- TASK MATERIAL -
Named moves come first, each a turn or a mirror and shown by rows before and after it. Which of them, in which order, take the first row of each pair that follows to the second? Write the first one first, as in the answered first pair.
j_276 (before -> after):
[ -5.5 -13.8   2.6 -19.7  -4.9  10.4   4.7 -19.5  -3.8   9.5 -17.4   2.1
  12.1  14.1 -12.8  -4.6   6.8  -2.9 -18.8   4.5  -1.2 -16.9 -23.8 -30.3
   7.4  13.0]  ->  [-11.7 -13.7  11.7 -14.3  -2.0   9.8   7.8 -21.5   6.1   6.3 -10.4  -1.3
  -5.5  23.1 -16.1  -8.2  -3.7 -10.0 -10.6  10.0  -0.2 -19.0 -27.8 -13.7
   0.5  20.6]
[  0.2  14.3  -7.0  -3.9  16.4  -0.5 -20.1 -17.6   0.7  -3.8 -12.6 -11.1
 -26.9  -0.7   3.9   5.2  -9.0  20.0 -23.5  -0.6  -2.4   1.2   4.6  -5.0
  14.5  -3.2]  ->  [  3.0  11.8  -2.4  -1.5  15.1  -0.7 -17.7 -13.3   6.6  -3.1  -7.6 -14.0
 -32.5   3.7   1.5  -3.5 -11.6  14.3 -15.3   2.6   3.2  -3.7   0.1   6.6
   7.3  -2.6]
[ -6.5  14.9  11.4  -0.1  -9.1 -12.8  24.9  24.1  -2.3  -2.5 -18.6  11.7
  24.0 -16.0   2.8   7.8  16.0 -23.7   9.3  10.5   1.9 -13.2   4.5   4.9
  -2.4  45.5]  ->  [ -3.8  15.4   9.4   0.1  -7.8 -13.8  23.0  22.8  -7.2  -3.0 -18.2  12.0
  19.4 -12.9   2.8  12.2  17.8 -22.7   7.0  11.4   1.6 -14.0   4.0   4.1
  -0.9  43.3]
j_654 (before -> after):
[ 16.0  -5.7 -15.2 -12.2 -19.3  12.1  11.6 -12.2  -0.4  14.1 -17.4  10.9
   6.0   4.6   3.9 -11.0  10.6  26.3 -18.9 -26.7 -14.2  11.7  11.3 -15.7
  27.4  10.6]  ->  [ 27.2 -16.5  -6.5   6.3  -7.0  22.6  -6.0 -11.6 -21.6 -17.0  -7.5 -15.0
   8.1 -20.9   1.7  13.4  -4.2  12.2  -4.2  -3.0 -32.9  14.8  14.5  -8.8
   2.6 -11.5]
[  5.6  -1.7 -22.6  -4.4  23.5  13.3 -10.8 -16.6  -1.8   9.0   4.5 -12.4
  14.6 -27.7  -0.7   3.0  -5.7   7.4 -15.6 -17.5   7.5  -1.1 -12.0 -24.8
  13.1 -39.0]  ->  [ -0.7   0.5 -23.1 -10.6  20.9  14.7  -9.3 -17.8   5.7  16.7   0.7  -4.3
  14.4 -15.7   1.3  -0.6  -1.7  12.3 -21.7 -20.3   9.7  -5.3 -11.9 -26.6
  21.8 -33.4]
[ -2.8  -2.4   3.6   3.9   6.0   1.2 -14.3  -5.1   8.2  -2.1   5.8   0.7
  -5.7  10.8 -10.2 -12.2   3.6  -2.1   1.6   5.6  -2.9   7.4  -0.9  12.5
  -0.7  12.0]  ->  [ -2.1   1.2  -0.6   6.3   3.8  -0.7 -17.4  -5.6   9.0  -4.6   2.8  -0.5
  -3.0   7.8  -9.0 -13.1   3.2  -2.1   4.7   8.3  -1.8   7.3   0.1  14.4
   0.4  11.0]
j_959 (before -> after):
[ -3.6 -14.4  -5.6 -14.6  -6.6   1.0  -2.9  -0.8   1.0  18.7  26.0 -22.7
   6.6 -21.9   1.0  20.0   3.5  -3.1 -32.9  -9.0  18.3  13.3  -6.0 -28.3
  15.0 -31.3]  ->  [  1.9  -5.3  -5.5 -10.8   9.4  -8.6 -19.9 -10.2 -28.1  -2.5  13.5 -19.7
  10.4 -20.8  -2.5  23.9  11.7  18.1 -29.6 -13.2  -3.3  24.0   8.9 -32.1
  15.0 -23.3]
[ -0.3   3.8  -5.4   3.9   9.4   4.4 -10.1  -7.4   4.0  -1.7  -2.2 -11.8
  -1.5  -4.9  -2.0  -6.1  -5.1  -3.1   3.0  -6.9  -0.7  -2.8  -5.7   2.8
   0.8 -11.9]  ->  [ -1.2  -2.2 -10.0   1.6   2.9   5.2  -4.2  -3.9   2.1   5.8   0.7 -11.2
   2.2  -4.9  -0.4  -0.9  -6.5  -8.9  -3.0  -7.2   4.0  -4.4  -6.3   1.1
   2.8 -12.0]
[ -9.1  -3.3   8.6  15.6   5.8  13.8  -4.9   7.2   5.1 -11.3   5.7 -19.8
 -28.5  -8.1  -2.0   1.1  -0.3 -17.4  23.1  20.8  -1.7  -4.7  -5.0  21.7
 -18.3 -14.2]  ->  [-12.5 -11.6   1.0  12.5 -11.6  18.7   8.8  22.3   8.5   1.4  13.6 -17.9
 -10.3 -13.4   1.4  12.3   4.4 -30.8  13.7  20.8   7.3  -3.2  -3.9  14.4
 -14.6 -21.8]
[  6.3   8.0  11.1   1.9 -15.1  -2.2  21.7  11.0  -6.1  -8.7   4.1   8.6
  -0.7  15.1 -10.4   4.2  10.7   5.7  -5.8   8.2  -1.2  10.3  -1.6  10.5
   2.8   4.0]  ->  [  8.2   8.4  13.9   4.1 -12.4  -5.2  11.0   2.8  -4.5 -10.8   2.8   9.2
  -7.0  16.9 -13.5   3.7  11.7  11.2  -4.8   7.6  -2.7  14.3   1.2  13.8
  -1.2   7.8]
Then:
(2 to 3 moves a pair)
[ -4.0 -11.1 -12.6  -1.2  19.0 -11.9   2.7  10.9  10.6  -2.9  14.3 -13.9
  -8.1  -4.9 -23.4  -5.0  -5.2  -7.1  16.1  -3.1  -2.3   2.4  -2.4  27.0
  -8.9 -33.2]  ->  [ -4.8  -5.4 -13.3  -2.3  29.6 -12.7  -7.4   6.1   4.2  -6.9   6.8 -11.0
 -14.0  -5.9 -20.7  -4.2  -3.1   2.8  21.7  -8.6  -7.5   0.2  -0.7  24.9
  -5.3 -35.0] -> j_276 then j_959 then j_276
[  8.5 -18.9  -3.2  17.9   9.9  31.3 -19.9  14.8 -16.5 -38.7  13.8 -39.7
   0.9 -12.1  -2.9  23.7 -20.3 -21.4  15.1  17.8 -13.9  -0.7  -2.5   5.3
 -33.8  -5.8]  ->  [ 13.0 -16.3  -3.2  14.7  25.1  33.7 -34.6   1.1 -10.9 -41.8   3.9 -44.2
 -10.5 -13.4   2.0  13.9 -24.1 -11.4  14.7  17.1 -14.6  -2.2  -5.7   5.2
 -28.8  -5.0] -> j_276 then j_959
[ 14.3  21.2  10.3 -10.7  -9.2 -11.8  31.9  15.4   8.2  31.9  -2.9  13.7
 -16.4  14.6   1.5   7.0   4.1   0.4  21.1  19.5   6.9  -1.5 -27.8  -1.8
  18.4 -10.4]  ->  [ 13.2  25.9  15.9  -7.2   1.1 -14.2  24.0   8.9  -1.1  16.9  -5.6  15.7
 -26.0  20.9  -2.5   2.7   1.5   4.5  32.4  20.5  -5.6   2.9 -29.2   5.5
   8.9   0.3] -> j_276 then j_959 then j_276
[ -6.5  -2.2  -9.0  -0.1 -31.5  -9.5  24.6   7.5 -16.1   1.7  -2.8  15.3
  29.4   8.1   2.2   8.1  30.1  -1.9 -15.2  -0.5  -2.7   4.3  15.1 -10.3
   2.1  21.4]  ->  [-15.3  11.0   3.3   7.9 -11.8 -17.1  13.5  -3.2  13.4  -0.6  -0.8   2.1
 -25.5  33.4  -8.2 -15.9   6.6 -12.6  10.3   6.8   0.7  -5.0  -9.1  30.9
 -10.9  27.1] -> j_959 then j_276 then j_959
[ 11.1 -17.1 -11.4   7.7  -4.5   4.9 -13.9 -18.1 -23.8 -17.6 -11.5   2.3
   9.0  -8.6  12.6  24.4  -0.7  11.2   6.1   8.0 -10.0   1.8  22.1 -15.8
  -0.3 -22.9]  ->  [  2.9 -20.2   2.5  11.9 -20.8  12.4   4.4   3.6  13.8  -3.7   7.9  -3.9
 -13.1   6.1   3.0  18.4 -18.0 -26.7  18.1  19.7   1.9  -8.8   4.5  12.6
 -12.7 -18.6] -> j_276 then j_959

==

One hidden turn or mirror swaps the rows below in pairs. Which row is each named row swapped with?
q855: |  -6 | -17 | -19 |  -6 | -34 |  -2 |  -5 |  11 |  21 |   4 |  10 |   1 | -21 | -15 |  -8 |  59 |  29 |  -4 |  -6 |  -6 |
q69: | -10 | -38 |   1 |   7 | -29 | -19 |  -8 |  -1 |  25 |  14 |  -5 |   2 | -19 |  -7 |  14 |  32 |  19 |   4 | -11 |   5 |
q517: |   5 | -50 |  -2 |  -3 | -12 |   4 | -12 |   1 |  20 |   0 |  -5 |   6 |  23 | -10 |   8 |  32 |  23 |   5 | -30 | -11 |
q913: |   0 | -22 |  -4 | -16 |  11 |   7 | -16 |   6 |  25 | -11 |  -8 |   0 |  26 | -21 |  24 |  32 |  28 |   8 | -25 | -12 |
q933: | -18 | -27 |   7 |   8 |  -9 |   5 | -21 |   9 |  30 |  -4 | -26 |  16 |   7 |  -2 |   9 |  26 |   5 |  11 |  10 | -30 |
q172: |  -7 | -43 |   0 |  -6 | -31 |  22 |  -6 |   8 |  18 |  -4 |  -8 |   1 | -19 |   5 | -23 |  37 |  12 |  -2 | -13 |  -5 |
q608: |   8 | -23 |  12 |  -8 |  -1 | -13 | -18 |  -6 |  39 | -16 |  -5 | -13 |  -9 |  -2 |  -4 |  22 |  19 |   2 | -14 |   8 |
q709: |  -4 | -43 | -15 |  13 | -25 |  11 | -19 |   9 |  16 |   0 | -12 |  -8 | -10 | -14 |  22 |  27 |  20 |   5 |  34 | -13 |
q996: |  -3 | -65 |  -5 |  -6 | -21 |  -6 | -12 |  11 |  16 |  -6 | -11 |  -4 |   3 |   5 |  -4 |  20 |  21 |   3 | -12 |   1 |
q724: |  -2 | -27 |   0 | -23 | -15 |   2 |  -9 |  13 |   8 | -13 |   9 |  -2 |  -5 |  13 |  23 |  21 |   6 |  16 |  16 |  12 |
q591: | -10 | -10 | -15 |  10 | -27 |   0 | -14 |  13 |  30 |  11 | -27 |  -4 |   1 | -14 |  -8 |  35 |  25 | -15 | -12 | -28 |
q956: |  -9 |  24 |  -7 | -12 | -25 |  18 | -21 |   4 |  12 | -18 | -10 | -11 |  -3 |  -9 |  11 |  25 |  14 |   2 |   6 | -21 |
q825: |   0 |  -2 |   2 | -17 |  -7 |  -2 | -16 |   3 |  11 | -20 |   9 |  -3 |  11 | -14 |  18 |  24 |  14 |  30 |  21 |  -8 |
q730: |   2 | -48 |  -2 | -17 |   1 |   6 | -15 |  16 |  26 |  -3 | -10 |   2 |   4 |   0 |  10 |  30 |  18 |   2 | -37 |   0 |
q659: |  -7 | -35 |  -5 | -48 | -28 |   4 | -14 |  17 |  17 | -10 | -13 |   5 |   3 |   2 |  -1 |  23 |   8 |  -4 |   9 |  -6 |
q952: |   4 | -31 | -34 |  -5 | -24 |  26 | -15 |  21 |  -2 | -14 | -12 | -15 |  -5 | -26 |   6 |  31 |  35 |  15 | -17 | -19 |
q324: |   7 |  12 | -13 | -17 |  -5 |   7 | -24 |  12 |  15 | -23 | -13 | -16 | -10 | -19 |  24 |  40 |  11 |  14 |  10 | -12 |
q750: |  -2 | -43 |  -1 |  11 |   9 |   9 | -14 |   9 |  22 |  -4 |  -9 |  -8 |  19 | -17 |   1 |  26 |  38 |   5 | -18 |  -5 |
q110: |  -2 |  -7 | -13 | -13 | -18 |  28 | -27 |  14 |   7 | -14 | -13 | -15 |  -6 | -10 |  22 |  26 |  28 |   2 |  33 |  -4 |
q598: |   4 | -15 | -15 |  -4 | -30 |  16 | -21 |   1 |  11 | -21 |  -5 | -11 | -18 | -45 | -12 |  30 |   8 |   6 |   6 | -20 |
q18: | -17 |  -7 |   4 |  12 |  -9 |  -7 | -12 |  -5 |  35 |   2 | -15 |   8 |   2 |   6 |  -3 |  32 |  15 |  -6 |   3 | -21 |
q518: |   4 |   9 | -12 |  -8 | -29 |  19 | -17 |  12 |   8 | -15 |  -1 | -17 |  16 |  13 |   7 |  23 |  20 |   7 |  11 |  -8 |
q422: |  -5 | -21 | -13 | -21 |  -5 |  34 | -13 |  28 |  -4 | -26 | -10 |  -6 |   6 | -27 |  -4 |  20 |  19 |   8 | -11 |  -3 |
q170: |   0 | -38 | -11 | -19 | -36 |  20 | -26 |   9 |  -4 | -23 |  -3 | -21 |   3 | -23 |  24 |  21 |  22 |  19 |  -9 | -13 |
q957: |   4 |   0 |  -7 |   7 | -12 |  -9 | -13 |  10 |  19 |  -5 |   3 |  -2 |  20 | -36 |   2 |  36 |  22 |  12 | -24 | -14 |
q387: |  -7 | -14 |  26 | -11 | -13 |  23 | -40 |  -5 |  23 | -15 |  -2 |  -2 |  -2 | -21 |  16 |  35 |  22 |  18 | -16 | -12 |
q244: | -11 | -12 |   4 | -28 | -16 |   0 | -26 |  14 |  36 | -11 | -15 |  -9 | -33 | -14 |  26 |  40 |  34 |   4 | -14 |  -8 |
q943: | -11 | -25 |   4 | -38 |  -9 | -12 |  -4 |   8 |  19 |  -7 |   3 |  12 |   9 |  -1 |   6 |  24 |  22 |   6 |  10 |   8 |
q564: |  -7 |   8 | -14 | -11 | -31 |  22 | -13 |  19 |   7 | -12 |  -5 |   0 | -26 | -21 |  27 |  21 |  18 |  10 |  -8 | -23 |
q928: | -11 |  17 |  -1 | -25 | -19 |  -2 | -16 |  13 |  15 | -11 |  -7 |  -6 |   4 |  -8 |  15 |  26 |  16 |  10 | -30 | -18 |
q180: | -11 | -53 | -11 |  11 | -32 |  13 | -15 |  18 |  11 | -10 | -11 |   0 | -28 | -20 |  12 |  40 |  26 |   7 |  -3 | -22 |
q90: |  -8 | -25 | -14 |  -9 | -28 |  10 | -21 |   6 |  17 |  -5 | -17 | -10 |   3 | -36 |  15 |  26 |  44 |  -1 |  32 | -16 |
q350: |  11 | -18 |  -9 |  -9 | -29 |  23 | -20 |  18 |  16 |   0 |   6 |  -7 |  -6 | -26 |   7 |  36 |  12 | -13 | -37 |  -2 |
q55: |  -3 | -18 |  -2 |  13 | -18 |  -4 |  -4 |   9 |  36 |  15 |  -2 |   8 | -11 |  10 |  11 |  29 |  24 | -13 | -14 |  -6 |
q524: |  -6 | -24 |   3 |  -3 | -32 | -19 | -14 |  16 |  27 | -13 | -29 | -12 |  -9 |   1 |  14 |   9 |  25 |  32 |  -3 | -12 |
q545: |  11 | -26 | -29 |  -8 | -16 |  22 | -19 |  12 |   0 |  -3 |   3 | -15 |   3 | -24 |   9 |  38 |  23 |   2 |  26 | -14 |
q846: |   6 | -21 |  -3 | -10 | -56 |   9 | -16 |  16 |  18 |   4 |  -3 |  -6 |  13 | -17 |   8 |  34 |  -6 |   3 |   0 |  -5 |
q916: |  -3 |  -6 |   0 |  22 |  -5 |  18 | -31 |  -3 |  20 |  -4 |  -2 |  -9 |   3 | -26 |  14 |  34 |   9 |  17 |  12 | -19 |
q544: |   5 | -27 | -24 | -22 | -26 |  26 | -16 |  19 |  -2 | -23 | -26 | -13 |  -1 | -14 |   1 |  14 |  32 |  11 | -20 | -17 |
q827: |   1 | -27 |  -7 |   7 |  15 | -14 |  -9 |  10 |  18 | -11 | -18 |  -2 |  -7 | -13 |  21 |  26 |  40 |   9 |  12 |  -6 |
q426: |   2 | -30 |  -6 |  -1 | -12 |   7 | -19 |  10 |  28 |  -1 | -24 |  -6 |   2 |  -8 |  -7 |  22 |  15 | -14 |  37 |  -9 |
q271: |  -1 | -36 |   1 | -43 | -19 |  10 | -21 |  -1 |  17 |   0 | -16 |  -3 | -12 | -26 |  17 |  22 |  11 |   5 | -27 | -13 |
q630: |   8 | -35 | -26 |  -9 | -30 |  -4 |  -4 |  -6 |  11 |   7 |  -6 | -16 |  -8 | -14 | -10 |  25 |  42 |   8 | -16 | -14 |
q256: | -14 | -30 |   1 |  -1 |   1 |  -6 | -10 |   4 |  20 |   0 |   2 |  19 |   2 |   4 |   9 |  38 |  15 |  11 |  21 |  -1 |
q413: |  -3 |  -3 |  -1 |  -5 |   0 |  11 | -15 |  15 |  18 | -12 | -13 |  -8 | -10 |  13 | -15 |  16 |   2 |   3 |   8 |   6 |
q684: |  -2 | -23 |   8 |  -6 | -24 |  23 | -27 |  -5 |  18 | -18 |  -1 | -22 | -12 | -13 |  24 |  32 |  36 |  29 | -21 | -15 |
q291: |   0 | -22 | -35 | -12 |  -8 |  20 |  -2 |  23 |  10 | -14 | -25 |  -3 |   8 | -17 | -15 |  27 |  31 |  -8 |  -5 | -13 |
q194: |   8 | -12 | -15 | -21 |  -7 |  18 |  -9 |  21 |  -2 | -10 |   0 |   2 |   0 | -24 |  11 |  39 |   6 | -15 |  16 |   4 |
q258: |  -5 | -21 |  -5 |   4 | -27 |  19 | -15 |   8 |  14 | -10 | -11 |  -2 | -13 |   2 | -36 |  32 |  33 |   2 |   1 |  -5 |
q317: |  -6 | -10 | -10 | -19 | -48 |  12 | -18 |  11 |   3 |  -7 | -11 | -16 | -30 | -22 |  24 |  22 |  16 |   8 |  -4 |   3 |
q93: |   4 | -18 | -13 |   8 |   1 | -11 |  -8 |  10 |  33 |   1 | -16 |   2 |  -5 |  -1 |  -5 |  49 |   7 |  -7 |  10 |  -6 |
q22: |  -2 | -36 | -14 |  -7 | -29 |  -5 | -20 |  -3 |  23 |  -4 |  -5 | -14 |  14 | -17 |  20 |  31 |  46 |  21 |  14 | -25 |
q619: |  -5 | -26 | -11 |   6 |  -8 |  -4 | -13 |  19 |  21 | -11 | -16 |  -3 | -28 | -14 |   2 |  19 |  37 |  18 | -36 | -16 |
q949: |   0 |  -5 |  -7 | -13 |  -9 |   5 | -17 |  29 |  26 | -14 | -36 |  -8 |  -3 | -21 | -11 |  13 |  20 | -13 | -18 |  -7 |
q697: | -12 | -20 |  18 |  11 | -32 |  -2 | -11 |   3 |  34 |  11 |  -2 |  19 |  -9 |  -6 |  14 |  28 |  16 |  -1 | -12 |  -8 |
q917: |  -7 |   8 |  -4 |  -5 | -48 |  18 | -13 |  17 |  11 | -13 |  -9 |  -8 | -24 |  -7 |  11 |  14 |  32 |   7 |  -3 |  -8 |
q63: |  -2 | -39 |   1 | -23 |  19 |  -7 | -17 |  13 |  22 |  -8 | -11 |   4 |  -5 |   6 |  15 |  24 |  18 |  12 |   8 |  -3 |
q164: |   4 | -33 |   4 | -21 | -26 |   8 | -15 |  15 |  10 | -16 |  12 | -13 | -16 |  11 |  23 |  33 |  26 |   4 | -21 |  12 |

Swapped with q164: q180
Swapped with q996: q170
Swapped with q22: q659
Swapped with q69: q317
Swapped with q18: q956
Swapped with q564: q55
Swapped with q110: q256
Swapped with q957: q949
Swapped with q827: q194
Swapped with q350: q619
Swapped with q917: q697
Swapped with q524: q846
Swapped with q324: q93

- WHAT THE EXERCISE ASKS -
Each line above that has the word "mirror" must be copied.

- RESPONSE TO THIS TASK -
Named moves come first, each a turn or a mirror and shown by rows before and after it. Which of them, in which order, take the first row of each pair that follows to the second? Write the first one first, as in the answered first pair.
One hidden turn or mirror swaps the rows below in pairs. Which row is each named row swapped with?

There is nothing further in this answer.